(Task goal):
Find each line in the records below that contains the word "rows", and copy it out.

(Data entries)
Each row of a before or after table is a point. The points were changed in one or more steps. Then noise was added and the rows were shuffled. The steps act on columns, c1 being the first. Name the steps. A step turns or swaps two columns, mirrors them in a line or flattens them onto one, adds a multiple of one to another, or multiplies or shifts one. Angles are multiples of 10 degrees, from the lower column toward the higher: turns from -170 to 170, lines from 10 to 170 but not 90. Use the fewest steps. Two steps may share a column if one is a turn and the other turns, adds or multiplies; they go together, in the order done. Otherwise the lowest column goes first.
In the rows, zero is written as 128.

Before (14 x 3):
[[124 134  86]
 [100 181 143]
 [ 94 144  82]
 [184 122 113]
 [149 168 157]
 [168 116 121]
 [124 144 157]
 [134 151 176]
 [101 109 122]
 [162  83 109]
 [100 107 142]
 [132 114 134]
 [137 147 124]
 [119 147  87]]
After (14 x 3):
[[124 134  97]
 [107 103 155]
 [134 119 145]
 [110 111 136]
 [187 122 121]
 [134 165 163]
 [130 154 187]
 [ 86 179 150]
 [171  79 115]
 [ 89 145  84]
 [172 119 129]
 [128 153 138]
 [122 143 161]
 [111 144 100]]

(Solution to this exercise):
Each row of a before or after table is a point. The points were changed in one or more steps. Then noise was added and the rows were shuffled. The steps act on columns, c1 being the first. Name the steps. A step turns or swaps two columns, mirrors them in a line or flattens them onto one, adds a multiple of one to another, or multiplies or shifts one. Angles are multiples of 10 degrees, from the lower column toward the higher: turns from -170 to 170, lines from 10 to 170 but not 90. Use the fewest steps. Two steps may share a column if one is a turn and the other turns, adds or multiplies; they go together, in the order done. Otherwise the lowest column goes first.
In the rows, zero is written as 128.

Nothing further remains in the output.